REQUIREMENT: Repeat exactly the lines below that lie between the line with "[-577 -106 -46 763 265 -454] = P" and the line with "Where do [414 392 680 -231] appear?", counting both of those lines as part of the answer.

TASK INPUTS:

Each row has a name. After each piece below comes the name of the row it's from. Each question is about the rows just above it.

[-587 -96 59 804 278 -548] = E
[471 -240 278 -47 495 21] = S
[-461 -28 188 578 187 -544] = Z
[-587 -96 59 804 278 242] = B
[-577 -106 -46 763 265 -454] = P
[-415 -14 239 561 178 -547] = Y
[120 -248 414 392 680 -231] = V
[120 -248] is in which row?
V
asked: [-106 -46 763]
P
Which row holds [-28 188]?
Z
Which row holds [392 680]?
V
Where do [-46 763 265] appear?
P
Where do [414 392 680 -231] appear?
V

[25 288 27 789 170 -102 525 342 254 92 310 85 -55 208 179 314 73 -218 193 321 337] = W
[565 194 555 -461 416 680 -186 62 223 85 310 92 679 317 375 111 464 942 299 173 157] = R
[416 680 -186 62 221 -439 -435 -461 -402 -269 -210 -333 -269 -225 -205 -434 -331 -218 -348 -255 -220] = C
asked: [194 555 -461 416 680 -186 62 223 85 310 92]
R
[92 310 85] is in which row?
W
Where do [416 680 -186 62 223] appear?
R

[598 297 130 105 174 314 99 157 -85 -901 -860 -518 119 532 706] = X
[598 297 139 359 174 314 99 -155 142 318 137 -118 -558 -887 -872] = D
[687 631 359 139 119 133 306 157 -85 -538 -883 -879 -629 -3 460] = T
[306 157 -85] is in which row?
T
Where do [359 139] appear?
T
asked: [687 631 359 139 119 133 306 157 -85 -538 -883 -879 -629 -3 460]
T
Which row holds [105 174]?
X
asked: [687 631 359 139]
T
Which row holds [137 -118]?
D
asked: [359 174 314 99 -155 142 318 137 -118 -558 -887 -872]
D

[96 49 100 153 202 80 -93 20 -197 -131 271 -60 -45 206 147 -55 78 265 297] -> Q
[-166 180 50 -4 96 49 100 153 203 80 -93 20 -197 -99 116 26 -32 23 59] -> F
[-28 200 334 -257 489 -124 -12 -3 432 -279 -145 -171 555 321 18 -352 414 179 -259] -> N
[270 -122 -579 41 250 -219 335 -601 2 108 461 -39 -69 28 -154 35 -3 374 194] -> K
[-148 209 -35 4 148 100 105 81 218 127 -84 1 -184 -14 156 5 -64 -50 1] -> J
[129 -23 141 79 -44 -18 74 67 -45 80 20 -93 142 9 4 -47 6 30 13] -> M
[-10 -14 28 20 -20 60 73 29 27 64 -20 64 -29 37 19 -17 -7 -33 -9] -> U
[411 43 480 -584 196 124 368 -366 -97 150 51 -500 -94 -500 192 313 -6 -257 28] -> H
[225 787 -97 -189 -517 85 202 -180 108 -498 208 163 -151 117 -77 -248 106 -485 461] -> A
asked: [-166 180 50 -4 96 49 100 153 203 80 -93 20 -197 -99 116 26 -32 23 59]
F
Where do [-498 208 163 -151] appear?
A
asked: [96 49 100 153 203 80 -93 20 -197]
F
asked: [-32 23]
F
Which row holds [-184 -14 156 5]?
J

[-622 642 645 671 -647] : Lefu
[-636 682 675 688 -668] : dala
[656 587 -656 625 -644] : tif
[-663 601 637 670 -653] : Fabes
[-622 637 601 671 -647] : Ziz
[-646 -642 -672 -669 -656] : Kasa
[-672 615 690 686 -696] : Gedu
[-656 587 656 666 -688] : Bepav
[-679 653 661 721 -684] : Ges
[-636 682 675 688 -675] : tisa
[-656 663 663 662 -648] : gel
[-690 635 648 656 -637] : Bodi
asked: [-636 682 675 688 -668]
dala
asked: [601 637]
Fabes
The row with [-656 587 656] is
Bepav
[-656 587] is in which row?
Bepav

[-312 392 3 -277 -8 154 340 -183 -381 -206 8 311 51 23 -75 78 219 -389 90 130 541 195 113 -127 -108 -128 -159 -353 -103 -186 30 -475 12 244 288 23 0 -338 -258 97 -104 418 -127 165 -16 372 -208 161 182 -76 -45 -422 -500 -302 323 -73 -46]  Gar
[-60 -245 206 75 23 220 482 358 -107 -50 -80 -713 -240 20 97 -4 571 63 221 -88 -539 -82 70 164 238 -307 -380 -619 -213 388 111 101 -151 -62 -33 20 -197 -82 -137 241 242 -23 -221 414 -223 -115 42 -52 204 -136 231 -191 365 19 352 32 128]  sor
[99 -227 863 -102 712 479 417 102 -232 -99 110 -694 -387 -20 143 -186 543 144 182 -71 -612 218 -27 154 320 -451 -452 -687 -116 201 311 156 79 -28 84 -20 -135 -201 -283 259 165 -60 -245 206 76 23 220 -8 111 -153 305 -86 356 76 450 -1 170]  nuz
The row with [99 -227 863 -102 712 479 417 102 -232 -99 110 -694 -387 -20 143 -186 543 144 182 -71 -612 218 -27 154 320 -451 -452 -687 -116 201 311 156 79 -28 84 -20 -135 -201 -283 259 165 -60 -245 206 76 23 220 -8 111 -153 305 -86 356 76 450 -1 170] is
nuz
Where do [-60 -245 206 76 23 220] appear?
nuz

[161 -463 121 221 30 -50 576 142 3 -84 182 503 23 698 47 -163 669 135 95 -4 -274] : tep
[-264 5 260 0 -34 -33 429 -252 -296 -85 -285 -94 -205 125 18 11 39 6 60 423 182] : lemo
[-463 161 266 -219 97 137 455 -202 161 275 316 297 -305 25 -370 -30 -13 159 -463 214 121] : dez
[-160 38 266 -219 97 137 455 -202 161 275 316 297 22 25 -370 -30 -13 159 -463 214 121] : marok
asked: [297 -305 25 -370 -30 -13 159 -463 214 121]
dez
asked: [-160 38 266 -219 97 137 455 -202 161 275 316 297 22 25 -370 -30 -13 159 -463 214 121]
marok
asked: [142 3 -84 182 503 23 698 47]
tep
The row with [161 -463] is
tep
[297 22] is in which row?
marok
[-463 161 266 -219 97 137 455 -202 161 275 316 297 -305 25 -370 -30 -13 159 -463 214 121] is in which row?
dez

[458 237 65 9 205 150 -419 -168 -596 -350 -541 -105] : Bugu
[-293 27 -69 -51 558 99 243 -279 28 237 137 77] : rogu
[-190 -282 -198 650 160 294 279 -167 -370 84 -55 -265] : Poze
[200 -5 418 699 -371 369 441 393 -196 273 134 -274] : poma
[408 -87 -297 312 353 205 -235 -93 -348 -59 -347 155] : vep
[458 9 205 237 65 150 -419 -168 -596 -350 -541 -105] : Tozo
[90 -355 -25 -60 -407 131 -42 282 -24 -37 -223 -153] : vuzin
[-223 -157 75 108 302 390 357 28 116 -210 -45 235] : gela
[209 14 72 66 51 252 34 -151 -192 -210 -465 66] : fafu
[-117 2 -219 99 243 558 -51 -279 -347 -322 -178 74] : taz
[10 252 -11 -94 255 179 43 10 0 -303 28 15] : benol
asked: [99 243 558 -51 -279]
taz
The row with [-167 -370] is
Poze
Which row holds [9 205 237 65 150 -419 -168 -596 -350 -541]?
Tozo
[237 65 9 205 150] is in which row?
Bugu
The row with [99 243 558 -51 -279 -347 -322] is
taz
asked: [418 699 -371]
poma
asked: [302 390 357 28 116 -210]
gela

[-279 113 -26 71 -117 291] -> puza
[247 -308 -528 423 -311 -125] -> Nuzig
[-734 427 601 691 305 -380] -> kikim
[242 127 -4 239 39 -29] -> mudi
[247 -308 -528 423 -311 604] -> fope
[-30 839 221 30 -20 139] -> Bot
[-94 229 89 218 474 154] -> menot
[247 -308 -528 423 -311 604] is in which row?
fope
asked: [113 -26]
puza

EXERCISE RESPONSE:
[-577 -106 -46 763 265 -454] = P
[-415 -14 239 561 178 -547] = Y
[120 -248 414 392 680 -231] = V
[120 -248] is in which row?
V
asked: [-106 -46 763]
P
Which row holds [-28 188]?
Z
Which row holds [392 680]?
V
Where do [-46 763 265] appear?
P
Where do [414 392 680 -231] appear?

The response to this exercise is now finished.